### Exercise details
Print the lines that run from the line with "138 149] 29" to the line with "101 146] 33", keeping both end lines, exactly as they appear in the entries below, and nothing else.

┏━━

In the data rows, 128 means zero.
Here are some points, each followed by its number:
[120 127 212  50 143 154 144 148 110 182 105 156  88 149 126 103 146  72
 187  86] 0
[142 100 147 128 145 155 120 142 124 119 154 118 107 146 156 137 161 109
 133 148] 1
[114  88 154  97 130 107 139 180  96 136 114 108  87 138  92 120 102 119
 129 151] 2
[137  86 146 140 148  95 139 170 118 127 157 137 129 134 131 142 124 124
 115 149] 3
[ 98 159 125 139  65 104 144  91 105  88 111 117 166  86 160 123 131 139
 144 129] 4
[139 108 155 129 149 148 122 144 117 126 150 123  96 141 140 146 150 104
 135 147] 5
[125 147 154  78 151  94 127 140 143 132 120 118 125 166 116 183 110 118
 160 136] 6
[110  93 161 114 144 109 144 173 108 128 120 123  95 133 106 124 129 113
 135 149] 7
[140 135  82 164 122 181 125 118 145 141 164 175 125 164 133 129 115 124
 111 129] 8
[ 98 131 152  61 167 156 117  71 160 123 134 126 131 134 112 162 187 138
 186 116] 9
[152 142 122 144 128 120 131 154 127 144 125 124 110  81 120 122 108 129
 139 137] 10
[100 159 122 144  59 111 142  89 107  96 106 122 171  86 164 121 140 136
 142 125] 11
[136 139 110 147 122 138 112 117 128 149 149 132 132  99 140  98 151 127
 139 130] 12
[128 146  78 177 131 118 120  98 108  96 165 148 180 161 136 109 122 191
  86 102] 13
[131  88 106 169 153 145 114 158 124 110 162  99 150 129 153 148 128 146
  72 182] 14
[149  92 159 144 110  85 131 180 107 136 138 124 128 126 151 131 111 123
 101 152] 15
[132  77 207 111 199 117 149 143 137 145 152 136 120  83 131 139 132 120
 147 107] 16
[ 99 106 145 102 190  82 133 155 113 135 142 140 157 149 111 136 107 144
 150 126] 17
[136 101 169 100 180 113 152 114 154 143 146 143 151 151 117 161 118 145
 145  95] 18
[121 116 155  77 146 137 113 124 147 116 108 106 152 169 172 129 175 132
 118 135] 19
[129 124 151 127 145 118  99 101 147 129 115 113 145 111 171 147 171 108
 124 125] 20
[124 102 132 163 172 128  96 140 136 133 150 120 143 105 147 145 122 138
 103 158] 21
[124 131 133 182 129  78 132  98 154 101 112 133 140  72 118 128  89 143
  95 124] 22
[132 153  79 165 102 141 119 109 138 108 149 139 115 169 116 124 127 150
 106 100] 23
[123 143  90 141 104 152 113 106 137  94 128 113 148 192 132 112 145 171
  98 105] 24
[148 131  80 153 117 180 118 127 142 136 156 170 131 174 145 124 126 119
 109 135] 25
[114 106 198  79 133  62 157 165 127 148  90 132  95  87  86 136  92  92
 169 146] 26
[117 133 149 140 151  92 130 124 124 116 142 115 104 127 104 143 120 136
 119 122] 27
[119 126 115 124 137 131 140  89 160 102 107 123 137 136  78 157 126 145
 134 125] 28
[116 124 148  91 143 147 110 130 142 110 118  80 131 132 152 132 178 126
 138 149] 29
[151 154  88 114 120 193 105  97 143 140 121 143 106 176 116 113 135 128
 140 107] 30
[139 158 118 115 151 164 107 125 149 116 138  99 124 175 123 155 151 135
 139 151] 31
[133 136  86 171 127 115 117  98 107 100 170 154 172 162 140 106 120 183
  87  96] 32
[156  94 143 155 120  90 125 184 104 143 141 131 123 123 145 130 105 130
 101 146] 33
[128 122 169 131 133 119 142 133 136 147 110 150 115  88 128 106 117 103
 125 122] 34
[150 136 121 120 125 125 132 150 131 149 118 120 111  85 127 123 110 127
 153 142] 35
[109 109 196  89 135  62 160 156 121 149  93 141 101  80  86 139  86  92
 162 145] 36
[137 153 116 111 122 171 106 124 143 156 105 114 109 157 151 107 136 121
 125 111] 37
[ 94 123 122 147 123 103 129 144 117 114 112 138 124 132 117 121 110 110
 106 118] 38
[ 98  95 115 143 121  98 136 111  92 135 114 140 145 102 138  93 117 140
 106 118] 39
[ 98 148 128 131  60 103 142  86 108  98 105 117 167  80 157 129 130 137
 145 134] 40
[112 135 178 108 165 144 143 126 168 139 102 150 111 113 116 157 103 101
 140 125] 41
[124  80 113 160 169 139 104 156 121 116 169 103 150 118 151 149 130 152
  73 178] 42
[142 126  84 154  97 165 102 138 112 146 111 110 155 127 179  81 170 118
 105 145] 43
[146 133  85 154 118 183 121 120 142 140 159 168 124 161 133 121 119 126
 111 139] 44
New points follow, each followed by the numbers of its three nearest points above, nearest first.
[122 121 137 129 171 115 126 122 138 129 139 124 124 127  78 149 129 163
 132  93] 27 28 18
[112 187  86 147 137 147 105  87 154 110 111 137 117  92  60 110 120 145
 143 127] 28 12 23
[191 196  79 112  90 158 119 131 150 135 135 141 101 186  90 125 128 115
 152 132] 30 23 44
[ 99 125 149  54 171 155 114  70 160 115 129 126 131 128 113 167 187 137
 181 118] 9 29 28
[125 111 167 132 130 114 144 134 136 146 105 150 112  93 133 108 119 105
 125 128] 34 35 10
[132 131 115 128 134 164 103 129 120 154 148 109 128  79 116 108 163 122
 162 151] 12 35 10
[133 157  72 173 118 143 125 102 130 110 156 139 119 162 115 111 125 157
  96  96] 23 24 32
[137 156 118 112 123 165 110 124 142 157 105 120 104 159 146 113 133 114
 130 113] 37 30 31
[118 131 132 136 158 120 116 115 125 121 146 126 120 153 104 139 129 152
 124  90] 27 28 38
[ 96 125 156  59 171 154 116  68 154 118 133 130 133 125 103 168 185 141
 187 119] 9 29 28
[134  74 210 109 193 120 150 149 136 151 149 134 112  77 125 136 129 121
 149 106] 16 34 18
[145 157 115 104 122 166 112 128 151 158 106 115 109 166 148 112 130 113
 129 118] 37 30 31
[136 112 162  90 132 116 129 152 120 154 122 109 123  84 140 160  99 106
 143 166] 35 10 34
[111 130 157 118 148 117 110 107 153 125 107 114 147 115 169 145 162 105
 129 120] 20 29 19
[111 100 159 113 138 115 141 169 104 126 120 125 105 132 113 126 137 107
 131 149] 7 2 3
[132  74 218 114 200 119 156 148 131 147 152 135 120  70 125 143 125 116
 152 105] 16 18 34
[ 93  79 129 180 169 110 130 122 125 107 153 128 161  81 129 150 119 136
 107 142] 21 42 3
[135 172 126 149 156 120 109 114 109 125 168 148 115 132 108 135 113 146
 136  78] 27 23 12
[ 82  77 148 111 152 106 151 137  80 138 138 128 154  93 127 108 112 135
 130 123] 39 17 7
[159 155 127 132 147 187 122  66 152 122 166 164 102 156 112 142 167 129
 162  76] 30 8 44
[147 147  82 125 120 215  97  91 149 135 125 135 112 172 123 120 144 135
 136 114] 30 37 44
[134 147 120  97 119 158 113 136 145 155  92 118 102 162 140 115 130 112
 128 113] 37 30 31
[111  88 165 105 146 118 144 166 104 130 123 131  99 135 107 133 129 108
 139 146] 7 2 5
[155 154 127 105 112 178 114 138 141 171  88 129  95 133 173 121 153  75
 148 166] 37 35 5
[148 152  88 120 115 200 101  94 144 135 126 144 111 166 117 124 146 134
 142 108] 30 37 44
[122  80 173 126 128 108 170 138 130 142 116 156 115 113 133 111 108 118
  97 114] 34 7 3
[118 124 122 123 141 158  91 124 113 152 146 100 132  74 131 113 159 129
 153 165] 12 35 29
[144 131 173 122 148 130 157 123 136 149 129 173 107 115 124 106 114 114
 141  84] 34 41 18
[149 142  79 146 108 188 116  87 142  91 134 128 186 212 191 122 177 155
  91 126] 24 25 23
[130 125 150 122 148 126 102 100 150 127 115 111 156 116 179 146 167 107
 125 128] 20 29 19
[149 152  80 118 121 197 101  97 141 130 122 140 111 178 120 124 140 135
 131 108] 30 37 44
[124 110 176 127 132 111 148 141 134 147 104 149 105  94 126 109 121 101
 126 126] 34 7 41
[120 121 149  87 142 137 109 130 149 110 102  98 154 176 168 125 175 133
 114 138] 19 29 20
[149 135 170 121 144 141 154 118 148 150 134 177  98 109 122 112 118 111
 146  90] 34 41 35
[127 131 113 126 130 160  96 127 120 153 152 103 128  75 123 113 160 123
 158 157] 12 35 10
[107  90 161 114 138 113 147 171 100 125 122 129  97 134 111 134 130 108
 139 148] 7 2 3
[123 130 153 127 147 118  98 104 154 123 113 116 145 110 165 151 162 104
 127 115] 20 29 19
[147 153  83 121 121 203  99  90 146 132 120 138 112 174 123 121 141 137
 131 111] 30 37 44
[121 125 150 133 145 115 101 100 151 116 113 121 148 113 164 152 163 108
 116 123] 20 29 19
[126 125 115 129 133 159  98 127 119 159 151 110 131  77 123 112 163 124
 158 158] 12 35 10
[127 131 116 131 132 160 101 122 121 154 150 107 128  77 121 111 159 128
 157 153] 12 35 10
[129 162 102 139 101 184 105  78 145 117 108 115 167 121 192 123 169 146
 113 129] 43 37 20
[133  85 140 135 148  87 138 168 110 127 160 135 130 129 128 141 118 124
 112 151] 3 33 15
[123  86 154 171 171 130 107 137 115 123 186 130 115 112 144 145 137 139
  98 139] 21 42 3
[143 102 158 143 176 112 156 129 139 126 149 146 138 128 116 153 113 138
 117  93] 18 27 3
[131 174  80 140 104 107 140 108 141 116  96 131  88 154  49  68 111 158
 129  78] 23 28 30
[118  92 159 118 144 119 146 167 108 130 118 131  96 136 114 127 132 109
 131 148] 7 2 5
[120 130 210  52 146 146 141 145 104 177 108 153  89 158 125 109 142  81
 184  83] 0 41 7
[126 126 118 125 134 162  96 129 124 152 148 105 127  74 132 119 162 122
 156 160] 12 35 10
[146 129  97 117 130 157 123 125 150 133 126 118 126 193 107 152 131 148
 126 128] 31 30 24
[ 97 131 147  59 162 157 118  69 160 118 130 132 131 127 115 163 183 131
 190 109] 9 29 28
[132 156 111  96 112 117 126 113 158 116  81  99  99 155  63 148 120 150
 150 111] 28 6 27
[ 89 115 123  98 106 113 104 153 128 132  76  73 142 121 140 133 133 114
 117 181] 29 38 7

┗━━

### Solved problem
 138 149] 29
[151 154  88 114 120 193 105  97 143 140 121 143 106 176 116 113 135 128
 140 107] 30
[139 158 118 115 151 164 107 125 149 116 138  99 124 175 123 155 151 135
 139 151] 31
[133 136  86 171 127 115 117  98 107 100 170 154 172 162 140 106 120 183
  87  96] 32
[156  94 143 155 120  90 125 184 104 143 141 131 123 123 145 130 105 130
 101 146] 33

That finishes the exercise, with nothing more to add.